Below are the code and all the weights of a small trained network. Each question names an input and a class and asks about switching units off, where a switched-off unit gives its printed mean instead of its output.

import numpy as np


def w(rows, s, z=0):
    codes = np.array(rows[::2]) - 128.0
    scale = np.full(codes.shape[1], s)
    scale[-1] = z or s
    return codes * scale


def f(y):
    return np.maximum(y, 0)


def log_softmax(a):
    a = a - a.max(-1, keepdims=True)
    return a - np.log(np.exp(a).sum(-1, keepdims=True))


def net(x, mask):
    res = np.array(x, float).reshape(1, 7) / 4 @ E
    y = f(res @ A[0][:, :-1].T + A[0][:, -1])
    res = res + np.where(mask, y, B[0][:, -1]) @ B[0][:, :-1]
    return log_softmax(res[-1] @ U[:, :-1].T + U[:, -1])


A, B = {}, {}
E = w([
[131,129,131,127,126,123,129,128,126,129,126,127],'x0',
[125,130,123,126,131,131,134,132,128,130,128,128],'x1',
[128,128,127,128,130,129,127,129,132,128,127,128],'x2',
[79,164,212,47,144,134,100,141,145,157,199,100],'x3',
[129,127,127,129,133,133,130,127,126,127,134,132],'x4',
[127,140,139,150,162,142,29,250,65,146,127,89],'x5',
[140,66,113,156,162,61,129,132,171,201,187,71],'x6',
],0.02)
A[0] = w([
[173,79,28,179,94,105,196,44,165,89,67,191,247],'neuron 1',
[181,78,66,175,92,109,192,64,146,118,107,166,181],'neuron 2',
[141,177,98,143,92,182,123,128,72,14,24,205,240],'neuron 3',
[206,87,25,234,113,126,122,159,75,126,54,135,198],'neuron 4',
[114,129,131,37,98,105,196,1,207,121,168,154,202],'neuron 5',
[89,225,176,69,81,203,97,169,72,33,91,154,195],'neuron 6',
[123,207,158,58,37,200,191,65,129,37,82,224,254],'neuron 7',
],0.0077,0.0058)
B[0] = w([
[190,192,56,116,174,51,83,134,88,234,195,129,247],'neuron 1',
[177,135,80,177,172,81,154,88,158,217,135,133,212],'neuron 2',
[164,255,136,142,39,154,54,221,45,115,156,124,247],'neuron 3',
[145,60,67,219,110,128,146,194,131,3,84,68,242],'neuron 4',
[83,93,191,126,36,148,196,110,215,66,192,131,230],'neuron 5',
[148,131,155,51,170,206,127,63,51,147,47,181,242],'neuron 6',
[23,223,175,100,158,33,89,155,87,111,165,198,250],'neuron 7',
],0.0079,0.023)
U = w([
[127,173,128,114,145,94,74,182,109,194,178,114,167],'0',
[174,102,79,155,150,100,173,65,146,178,120,134,255],'1',
[157,143,113,147,62,159,120,162,101,56,71,134,111],'2',
[133,5,99,179,146,116,144,150,136,66,81,88,41],'3',
[76,148,153,105,107,115,151,99,129,68,122,166,44],'4',
[125,72,150,124,75,134,189,101,190,115,155,96,55],'5',
[147,129,141,87,165,189,117,98,96,162,47,141,99],'6',
],0.014,0.0011)

Each question gives the input, the list of numbers given to net, and the class t.
The units are the neurons (one row each of A and B). Each row of codes is followed by its name. A weight is (code - 128) times the scale printed after its matrix; where a second scale follows, it is the last column's (A, B and U).
mask holds one flag per neuron, in row order. A switched-off neuron (its flag False) gives its mean, the last column of its row in B, instead of its output. The means were averaged over made-up inputs and are rounded, as every weight is.
A unit's drop is (log p(t) with every unit on - log p(t) with that unit switched off) / (log p(t) with every unit on - log p(t) with every unit switched off).
The circuit of an input: a set's keep is (log p(t) with only the set's units on - log p(t) with every unit switched off) / (log p(t) with every unit on - log p(t) with every unit switched off). Starting from all 7 units, units are removed one at a time, each time the one whose removal leaves the highest keep (on an exact tie, the one counted first), for as long as the keep stays at least 0.8.
units of the circuit, in order: the units of the circuit, biggest drop first
unit that matters most: the unit with the biggest drop
k most important neurons: the k neurons with the biggest drops, biggest first
drop when u is switched off: that unit's drop, to one decimal
input [0,-3,7,1,-4,4,-2], class 6: unit that matters most => neuron 4
input [4,-7,6,0,-5,3,5], class 3: units of the circuit, in order => (neuron 1; neuron 3)
input [6,2,5,0,5,-7,0], class 0: 3 most important neurons => (neuron 1; neuron 7; neuron 2)
input [-4,8,-6,-2,-5,-1,-8], class 0: units of the circuit, in order => (neuron 7; neuron 3)
input [3,-8,4,0,-5,0,6], class 1: 3 most important neurons => (neuron 3; neuron 4; neuron 7)
input [-5,4,7,2,-4,2,-8], class 6: 4 most important neurons => (neuron 6; neuron 4; neuron 1; neuron 5)
input [-3,7,7,0,5,2,4], class 3: units of the circuit, in order => (neuron 1; neuron 3)
input [2,-8,-3,-8,7,0,-1], class 0: 3 most important neurons => (neuron 1; neuron 3; neuron 2)
input [3,-7,0,0,8,-4,-2], class 0: 2 most important neurons => (neuron 1; neuron 4)
input [4,1,6,0,-5,0,6], class 1: 4 most important neurons => (neuron 3; neuron 4; neuron 7; neuron 5)
input [-3,-1,-5,-4,-8,0,3], class 1: 3 most important neurons => (neuron 1; neuron 2; neuron 5)
input [-1,3,-5,0,-7,-1,2], class 1: 4 most important neurons => (neuron 3; neuron 7; neuron 4; neuron 5)
input [-8,-8,8,7,3,8,-8], class 6: drop when neuron 2 is switched off => 0.0
input [-7,1,-8,1,4,7,-1], class 6: drop when neuron 6 is switched off => 0.1
input [7,-6,-8,3,4,0,6], class 5: drop when neuron 1 is switched off => 0.4
input [-3,-8,-7,8,6,-8,2], class 5: units of the circuit, in order => (neuron 5)
input [-6,-6,-3,-8,2,4,7], class 3: drop when neuron 4 is switched off => 1.3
□ □ □ □
INSTRUCTIONS FOR THE TASK:
Gather from the records above every line containing the string "output".

EXERCISE SOLUTION:
Below are the code and all the weights of a small trained network. Each question names an input and a class and asks about switching units off, where a switched-off unit gives its printed mean instead of its output.
mask holds one flag per neuron, in row order. A switched-off neuron (its flag False) gives its mean, the last column of its row in B, instead of its output. The means were averaged over made-up inputs and are rounded, as every weight is.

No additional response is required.